Write the data out again exactly, with no pictures.

========================

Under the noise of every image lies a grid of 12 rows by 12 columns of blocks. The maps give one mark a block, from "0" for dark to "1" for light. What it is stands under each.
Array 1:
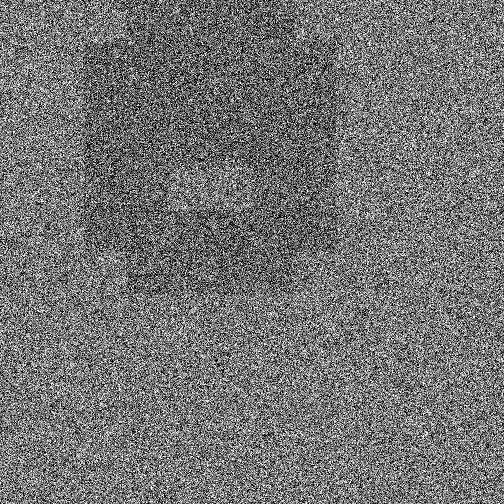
111000011111
110000001111
110000001111
110000001111
110011001111
110000001111
111000011111
111111111111
111111111111
111111111111
111111111111
111111111111
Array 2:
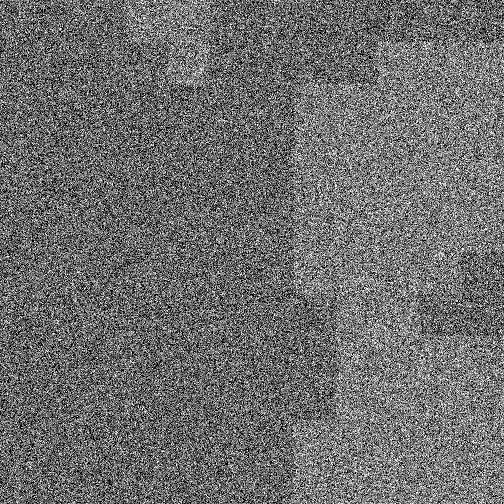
000110000000
000010000111
000000011111
000000011111
000000011111
000000011111
000000011110
000000001100
000000001111
000000001111
000000011111
000000011111
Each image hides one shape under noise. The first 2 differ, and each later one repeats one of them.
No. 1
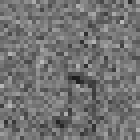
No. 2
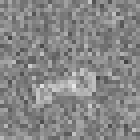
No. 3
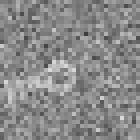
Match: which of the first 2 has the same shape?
2
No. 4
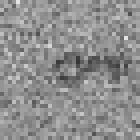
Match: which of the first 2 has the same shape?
2
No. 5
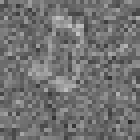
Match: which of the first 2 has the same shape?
1
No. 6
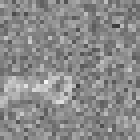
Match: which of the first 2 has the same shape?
2
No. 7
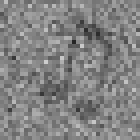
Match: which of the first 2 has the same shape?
1
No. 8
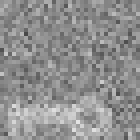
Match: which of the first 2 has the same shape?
2
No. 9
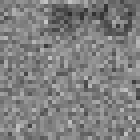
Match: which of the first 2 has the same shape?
2
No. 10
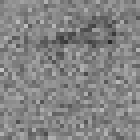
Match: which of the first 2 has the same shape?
2
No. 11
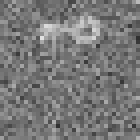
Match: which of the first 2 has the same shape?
2
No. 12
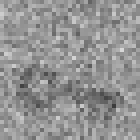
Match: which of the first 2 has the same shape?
2
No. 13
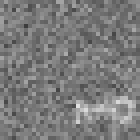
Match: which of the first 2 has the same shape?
2
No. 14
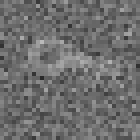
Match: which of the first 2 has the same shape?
2
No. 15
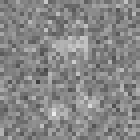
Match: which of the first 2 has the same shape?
1
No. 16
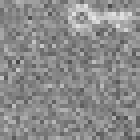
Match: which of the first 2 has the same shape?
2
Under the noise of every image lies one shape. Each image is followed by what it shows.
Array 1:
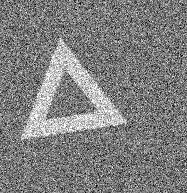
triangle frame
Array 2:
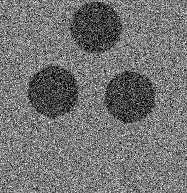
three dots
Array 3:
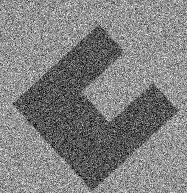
square with a notch
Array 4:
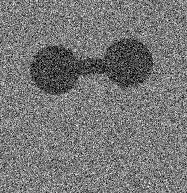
dumbbell
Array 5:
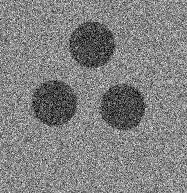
three dots
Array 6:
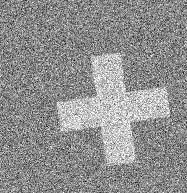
cross
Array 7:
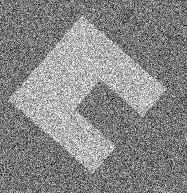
square with a notch
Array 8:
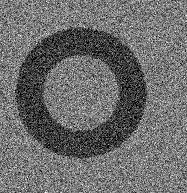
ring
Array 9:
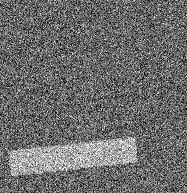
bar
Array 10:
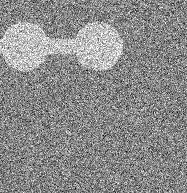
dumbbell
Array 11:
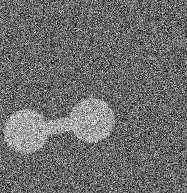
dumbbell
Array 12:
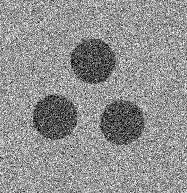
three dots
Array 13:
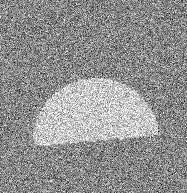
half disc
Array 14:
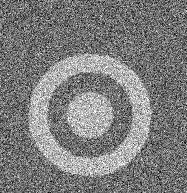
bullseye
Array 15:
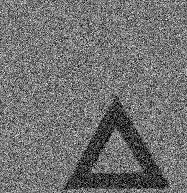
triangle frame
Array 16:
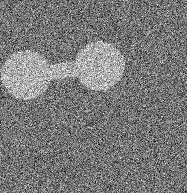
dumbbell
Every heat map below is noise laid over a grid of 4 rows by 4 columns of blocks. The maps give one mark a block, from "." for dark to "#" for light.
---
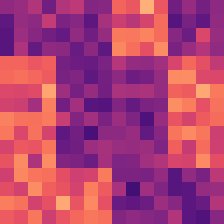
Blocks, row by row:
. . # .
# . . #
# . . #
# # . .
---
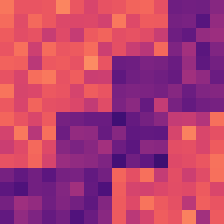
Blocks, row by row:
# # # .
# # . .
# . . #
. . # #
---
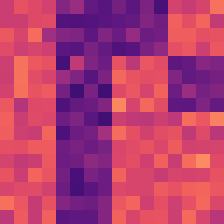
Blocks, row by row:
# . . #
# . # .
# . # #
# . # #
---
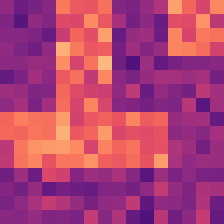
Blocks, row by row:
. # . #
. # . .
# # # .
. . . .
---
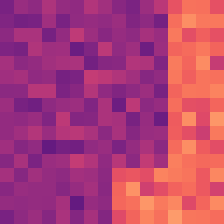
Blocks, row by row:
. . . #
. . . #
. . . #
. . # #
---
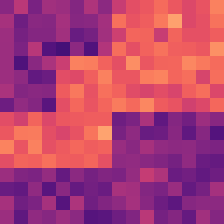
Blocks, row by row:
. . # #
. # # #
# # . .
. . . .
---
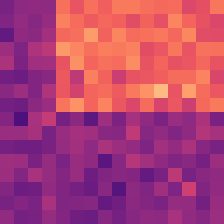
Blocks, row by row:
. # # #
. # # #
. . . .
. . . .
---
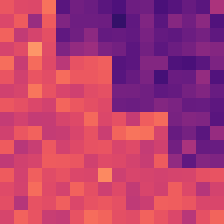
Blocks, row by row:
# . . .
# # . .
# # # .
# # # #
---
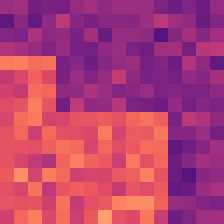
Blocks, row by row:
. . . .
# . . .
# # # .
# # # .
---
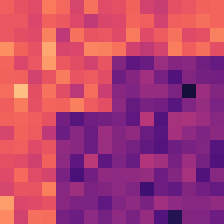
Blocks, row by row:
# # # #
# # . .
# . . .
# . . .
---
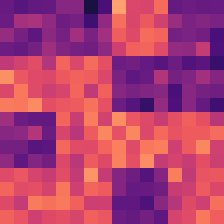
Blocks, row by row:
. . # .
# # . .
. # # #
# # . #
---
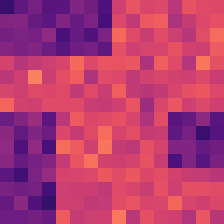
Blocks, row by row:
. . # #
# # # #
. # # .
. # # #
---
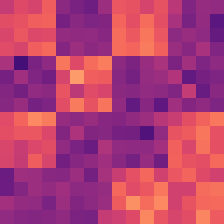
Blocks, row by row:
# . # .
. # . .
# . . #
. . # #
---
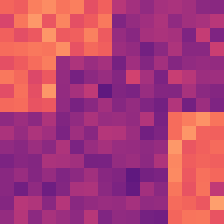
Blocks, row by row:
# # . .
# . . .
. . . #
. . . #
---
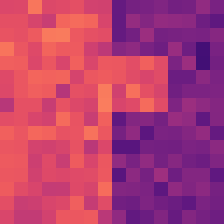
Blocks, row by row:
# # . .
# # # .
# # . .
# # . .
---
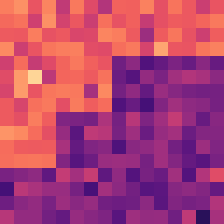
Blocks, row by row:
# # # #
# # . .
# . . .
. . . .

========================

* _Answer to this exercise_
Under the noise of every image lies a grid of 12 rows by 12 columns of blocks. The maps give one mark a block, from "0" for dark to "1" for light. What it is stands under each.
Array 1:
111000011111
110000001111
110000001111
110000001111
110011001111
110000001111
111000011111
111111111111
111111111111
111111111111
111111111111
111111111111
Array 2:
000110000000
000010000111
000000011111
000000011111
000000011111
000000011111
000000011110
000000001100
000000001111
000000001111
000000011111
000000011111
Each image hides one shape under noise. The first 2 differ, and each later one repeats one of them.
No. 1
No. 2
No. 3
Match: which of the first 2 has the same shape?
2
No. 4
Match: which of the first 2 has the same shape?
2
No. 5
Match: which of the first 2 has the same shape?
1
No. 6
Match: which of the first 2 has the same shape?
2
No. 7
Match: which of the first 2 has the same shape?
1
No. 8
Match: which of the first 2 has the same shape?
2
No. 9
Match: which of the first 2 has the same shape?
2
No. 10
Match: which of the first 2 has the same shape?
2
No. 11
Match: which of the first 2 has the same shape?
2
No. 12
Match: which of the first 2 has the same shape?
2
No. 13
Match: which of the first 2 has the same shape?
2
No. 14
Match: which of the first 2 has the same shape?
2
No. 15
Match: which of the first 2 has the same shape?
1
No. 16
Match: which of the first 2 has the same shape?
2
Under the noise of every image lies one shape. Each image is followed by what it shows.
Array 1:
triangle frame
Array 2:
three dots
Array 3:
square with a notch
Array 4:
dumbbell
Array 5:
three dots
Array 6:
cross
Array 7:
square with a notch
Array 8:
ring
Array 9:
bar
Array 10:
dumbbell
Array 11:
dumbbell
Array 12:
three dots
Array 13:
half disc
Array 14:
bullseye
Array 15:
triangle frame
Array 16:
dumbbell
Every heat map below is noise laid over a grid of 4 rows by 4 columns of blocks. The maps give one mark a block, from "." for dark to "#" for light.
---
Blocks, row by row:
. . # .
# . . #
# . . #
# # . .
---
Blocks, row by row:
# # # .
# # . .
# . . #
. . # #
---
Blocks, row by row:
# . . #
# . # .
# . # #
# . # #
---
Blocks, row by row:
. # . #
. # . .
# # # .
. . . .
---
Blocks, row by row:
. . . #
. . . #
. . . #
. . # #
---
Blocks, row by row:
. . # #
. # # #
# # . .
. . . .
---
Blocks, row by row:
. # # #
. # # #
. . . .
. . . .
---
Blocks, row by row:
# . . .
# # . .
# # # .
# # # #
---
Blocks, row by row:
. . . .
# . . .
# # # .
# # # .
---
Blocks, row by row:
# # # #
# # . .
# . . .
# . . .
---
Blocks, row by row:
. . # .
# # . .
. # # #
# # . #
---
Blocks, row by row:
. . # #
# # # #
. # # .
. # # #
---
Blocks, row by row:
# . # .
. # . .
# . . #
. . # #
---
Blocks, row by row:
# # . .
# . . .
. . . #
. . . #
---
Blocks, row by row:
# # . .
# # # .
# # . .
# # . .
---
Blocks, row by row:
# # # #
# # . .
# . . .
. . . .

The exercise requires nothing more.